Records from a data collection
**********

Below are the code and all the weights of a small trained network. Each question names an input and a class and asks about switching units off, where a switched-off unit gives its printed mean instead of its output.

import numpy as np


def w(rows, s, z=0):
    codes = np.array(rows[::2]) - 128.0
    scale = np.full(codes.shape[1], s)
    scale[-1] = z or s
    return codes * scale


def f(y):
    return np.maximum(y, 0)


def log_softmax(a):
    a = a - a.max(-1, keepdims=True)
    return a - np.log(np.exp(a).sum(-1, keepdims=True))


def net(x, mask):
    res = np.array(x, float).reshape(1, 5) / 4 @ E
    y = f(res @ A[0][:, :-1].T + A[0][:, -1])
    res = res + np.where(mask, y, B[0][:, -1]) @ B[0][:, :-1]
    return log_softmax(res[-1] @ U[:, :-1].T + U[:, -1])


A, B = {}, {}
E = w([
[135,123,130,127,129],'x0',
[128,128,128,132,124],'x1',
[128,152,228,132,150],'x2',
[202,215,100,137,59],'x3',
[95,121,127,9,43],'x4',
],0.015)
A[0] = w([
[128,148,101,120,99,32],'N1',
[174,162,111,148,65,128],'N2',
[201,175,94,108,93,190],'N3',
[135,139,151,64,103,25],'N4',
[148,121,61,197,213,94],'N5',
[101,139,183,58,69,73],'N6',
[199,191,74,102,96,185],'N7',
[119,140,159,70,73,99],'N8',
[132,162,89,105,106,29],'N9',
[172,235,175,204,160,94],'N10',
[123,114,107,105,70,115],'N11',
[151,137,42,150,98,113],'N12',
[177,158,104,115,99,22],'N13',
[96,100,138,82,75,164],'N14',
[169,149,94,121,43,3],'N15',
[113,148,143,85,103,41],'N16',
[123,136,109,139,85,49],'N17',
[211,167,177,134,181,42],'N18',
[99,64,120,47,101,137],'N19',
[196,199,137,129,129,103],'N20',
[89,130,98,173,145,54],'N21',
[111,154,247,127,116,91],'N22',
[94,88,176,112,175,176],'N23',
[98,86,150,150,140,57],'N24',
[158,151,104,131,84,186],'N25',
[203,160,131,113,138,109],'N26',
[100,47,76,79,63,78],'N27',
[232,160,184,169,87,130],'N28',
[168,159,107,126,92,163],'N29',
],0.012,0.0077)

**********

What you are asked to do:
Copy the lines above exactly, beginning at the line that has "codes = np.array(rows[::2]) - 128.0" and stopping after the line that has "res = np.array(x, float).reshape(1, 5)", and omit the rest.

Written response:
    codes = np.array(rows[::2]) - 128.0
    scale = np.full(codes.shape[1], s)
    scale[-1] = z or s
    return codes * scale


def f(y):
    return np.maximum(y, 0)


def log_softmax(a):
    a = a - a.max(-1, keepdims=True)
    return a - np.log(np.exp(a).sum(-1, keepdims=True))


def net(x, mask):
    res = np.array(x, float).reshape(1, 5) / 4 @ E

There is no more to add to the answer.